Stored data entries:
Below are the code and all the weights of a small trained network. Each question names an input and a class and asks about switching units off, where a switched-off unit gives its printed mean instead of its output.

import numpy as np


def w(rows, s, z=0):
    codes = np.array(rows[::2]) - 128.0
    scale = np.full(codes.shape[1], s)
    scale[-1] = z or s
    return codes * scale


def norm(h):
    return h / np.sqrt((h * h).mean(-1, keepdims=True) + 1e-5)


def f(y):
    return np.maximum(y, 0)


def log_softmax(a):
    a = a - a.max(-1, keepdims=True)
    return a - np.log(np.exp(a).sum(-1, keepdims=True))


def net(x, mask):
    res = np.array(x, float).reshape(1, 2) / 4 @ E
    u = 0
    for l in range(4):
        y = f(norm(res) @ A[l][:, :-1].T + A[l][:, -1])
        res = res + np.where(mask[u : u + 7], y, B[l][:, -1]) @ B[l][:, :-1]
        u += 7
    return log_softmax(norm(res)[-1] @ U[:, :-1].T + U[:, -1])


A, B = {}, {}
E = w([
[97,135,136,128,71,62,151,33,77],'x0',
[177,123,177,77,85,62,178,2,87],'x1',
],0.0078)
A[0] = w([
[39,91,182,165,110,6,198,197,151,182],'L0N1',
[177,165,77,236,136,162,44,150,215,253],'L0N2',
[156,63,202,135,123,187,96,112,142,87],'L0N3',
[95,184,95,94,206,253,100,158,95,218],'L0N4',
[135,216,150,6,129,164,75,109,87,2],'L0N5',
[66,106,107,227,88,152,111,145,176,29],'L0N6',
[127,95,138,130,55,181,174,169,17,80],'L0N7',
],0.005,0.00088)
B[0] = w([
[155,231,46,134,122,223,165,140,49,168],'L0N1',
[137,233,206,33,171,119,73,145,3,255],'L0N2',
[23,162,94,120,104,136,165,120,105,156],'L0N3',
[247,140,136,152,110,131,144,210,66,246],'L0N4',
[189,109,135,122,162,33,137,113,158,152],'L0N5',
[127,54,81,242,153,74,97,70,142,200],'L0N6',
[131,219,80,128,168,191,164,162,233,143],'L0N7',
],0.0066,0.006)
A[1] = w([
[230,65,145,131,153,108,170,181,111,253],'L1N1',
[226,183,63,152,171,140,77,213,221,94],'L1N2',
[31,100,68,240,183,104,150,93,169,53],'L1N3',
[147,100,149,155,143,29,79,126,175,123],'L1N4',
[38,137,6,91,76,97,131,112,121,49],'L1N5',
[178,145,143,85,61,73,50,152,125,35],'L1N6',
[96,112,97,76,137,2,35,139,177,97],'L1N7',
],0.0055,0.0018)
B[1] = w([
[78,69,89,135,72,164,172,59,143,252],'L1N1',
[83,145,188,87,83,153,237,123,34,254],'L1N2',
[113,180,53,65,201,97,109,129,255,152],'L1N3',
[137,51,100,141,245,140,151,130,224,145],'L1N4',
[94,80,66,198,90,155,227,105,214,169],'L1N5',
[180,126,177,101,154,113,151,135,161,166],'L1N6',
[220,125,181,115,49,116,137,44,87,132],'L1N7',
],0.0065,0.0053)
A[2] = w([
[154,171,40,133,171,148,149,91,213,249],'L2N1',
[176,145,159,130,118,127,138,87,95,84],'L2N2',
[88,156,130,161,111,98,114,155,74,146],'L2N3',
[133,171,210,119,128,145,155,179,165,74],'L2N4',
[125,138,36,98,163,84,96,120,190,117],'L2N5',
[142,49,132,41,80,167,90,255,145,147],'L2N6',
[90,128,117,229,100,130,140,114,144,187],'L2N7',
],0.0082,0.0017)
B[2] = w([
[147,79,136,67,128,102,124,87,146,236],'L2N1',
[140,183,111,129,192,130,146,198,134,236],'L2N2',
[112,156,119,204,93,127,97,44,189,230],'L2N3',
[180,140,153,63,109,157,161,183,254,209],'L2N4',
[152,137,87,57,66,93,155,176,156,166],'L2N5',
[209,32,98,120,92,117,191,131,139,255],'L2N6',
[89,142,135,163,104,171,182,131,94,195],'L2N7',
],0.0089,0.0047)
A[3] = w([
[127,34,135,124,118,128,154,101,119,112],'L3N1',
[127,145,172,63,173,67,115,108,139,72],'L3N2',
[124,170,115,246,116,169,106,101,122,252],'L3N3',
[198,113,132,135,137,111,136,134,116,174],'L3N4',
[126,121,161,123,163,156,135,130,138,91],'L3N5',
[123,130,123,130,113,165,140,24,97,211],'L3N6',
[140,142,167,75,124,85,129,94,183,142],'L3N7',
],0.012,0.0021)
B[3] = w([
[138,181,175,210,183,80,93,87,2,193],'L3N1',
[230,46,18,97,206,98,56,141,143,193],'L3N2',
[42,178,245,166,139,115,142,48,56,210],'L3N3',
[105,114,61,74,172,137,100,103,198,235],'L3N4',
[175,120,125,182,57,154,180,204,150,151],'L3N5',
[103,146,178,134,180,198,69,173,135,254],'L3N6',
[103,79,159,148,43,57,31,184,135,220],'L3N7',
],0.0067,0.008)
U = w([
[248,108,150,75,117,205,218,245,141,151],'0',
[68,194,228,212,141,158,149,90,46,177],'1',
[125,98,149,197,110,118,134,160,175,1],'2',
[69,96,51,82,56,95,194,77,186,103],'3',
[206,55,140,91,182,37,20,112,117,163],'4',
],0.011,0.0067)

Each question gives the input, the list of numbers given to net, and the class t.
The units are the neurons (one row each of A and B). Each row of codes is followed by its name. A weight is (code - 128) times the scale printed after its matrix; where a second scale follows, it is the last column's (A, B and U).
mask holds one flag per neuron, layer by layer. A switched-off neuron (its flag False) gives its mean, the last column of its row in B, instead of its output. The means were averaged over made-up inputs and are rounded, as every weight is.
A unit's drop is (log p(t) with every unit on - log p(t) with that unit switched off) / (log p(t) with every unit on - log p(t) with every unit switched off).
The circuit of an input: a set's keep is (log p(t) with only the set's units on - log p(t) with every unit switched off) / (log p(t) with every unit on - log p(t) with every unit switched off). Starting from the 12 units with the biggest drops (on a tie, the unit counted first), units are removed one at a time, each time the one whose removal leaves the highest keep (on an exact tie, the one counted first), for as long as the keep stays at least 0.8.
circuit, biggest first: the units of the circuit, biggest drop first
k most important neurons: the k neurons with the biggest drops, biggest first
top k neurons in layer l: the k neurons of layer l with the biggest drops, biggest first
input [0,-7], class 1: circuit, biggest first : (L2N3, L3N3)
input [8,6], class 4: 4 most important neurons : (L1N1, L0N6, L1N2, L2N3)
input [8,-7], class 3: 4 most important neurons : (L1N3, L0N6, L2N5, L0N4)
input [-4,3], class 1: top 2 neurons in layer 0 : (L0N2, L0N6)
input [6,-2], class 3: top 2 neurons in layer 1 : (L1N3, L1N2)
input [-5,4], class 4: circuit, biggest first : (L0N4, L1N2)
input [-7,5], class 1: top neuron in layer 1 : (L1N1)
input [-5,5], class 4: top 2 neurons in layer 0 : (L0N4, L0N2)
input [7,-4], class 3: 2 most important neurons : (L1N3, L0N2)
input [0,-4], class 1: 2 most important neurons : (L0N6, L2N3)
input [-3,3], class 4: 3 most important neurons : (L0N4, L1N2, L0N2)
input [5,4], class 4: 4 most important neurons : (L1N1, L1N2, L0N3, L2N3)
input [8,7], class 4: 2 most important neurons : (L1N1, L3N2)
input [4,-3], class 3: top 3 neurons in layer 0 : (L0N4, L0N6, L0N1)
input [-7,6], class 4: most important neuron : (L0N4)
input [3,-1], class 3: top 4 neurons in layer 1 : (L1N3, L1N2, L1N5, L1N1)
input [6,-3], class 3: 3 most important neurons : (L0N2, L1N3, L0N4)
input [8,-6], class 3: 2 most important neurons : (L1N3, L2N5)
input [-4,4], class 4: 3 most important neurons : (L0N4, L1N2, L0N2)
input [7,-6], class 3: top 2 neurons in layer 2 : (L2N5, L2N1)
input [1,-7], class 1: most important neuron : (L0N6)
input [8,-4], class 3: top 2 neurons in layer 0 : (L0N2, L0N4)
input [7,-3], class 3: top 2 neurons in layer 0 : (L0N2, L0N4)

→ Problem details
Give back the records above exactly, limited to the lines between the one holding "A unit's drop" and the one holding "input [-7,6], class", inclusive.

→ Completed exercise
A unit's drop is (log p(t) with every unit on - log p(t) with that unit switched off) / (log p(t) with every unit on - log p(t) with every unit switched off).
The circuit of an input: a set's keep is (log p(t) with only the set's units on - log p(t) with every unit switched off) / (log p(t) with every unit on - log p(t) with every unit switched off). Starting from the 12 units with the biggest drops (on a tie, the unit counted first), units are removed one at a time, each time the one whose removal leaves the highest keep (on an exact tie, the one counted first), for as long as the keep stays at least 0.8.
circuit, biggest first: the units of the circuit, biggest drop first
k most important neurons: the k neurons with the biggest drops, biggest first
top k neurons in layer l: the k neurons of layer l with the biggest drops, biggest first
input [0,-7], class 1: circuit, biggest first : (L2N3, L3N3)
input [8,6], class 4: 4 most important neurons : (L1N1, L0N6, L1N2, L2N3)
input [8,-7], class 3: 4 most important neurons : (L1N3, L0N6, L2N5, L0N4)
input [-4,3], class 1: top 2 neurons in layer 0 : (L0N2, L0N6)
input [6,-2], class 3: top 2 neurons in layer 1 : (L1N3, L1N2)
input [-5,4], class 4: circuit, biggest first : (L0N4, L1N2)
input [-7,5], class 1: top neuron in layer 1 : (L1N1)
input [-5,5], class 4: top 2 neurons in layer 0 : (L0N4, L0N2)
input [7,-4], class 3: 2 most important neurons : (L1N3, L0N2)
input [0,-4], class 1: 2 most important neurons : (L0N6, L2N3)
input [-3,3], class 4: 3 most important neurons : (L0N4, L1N2, L0N2)
input [5,4], class 4: 4 most important neurons : (L1N1, L1N2, L0N3, L2N3)
input [8,7], class 4: 2 most important neurons : (L1N1, L3N2)
input [4,-3], class 3: top 3 neurons in layer 0 : (L0N4, L0N6, L0N1)
input [-7,6], class 4: most important neuron : (L0N4)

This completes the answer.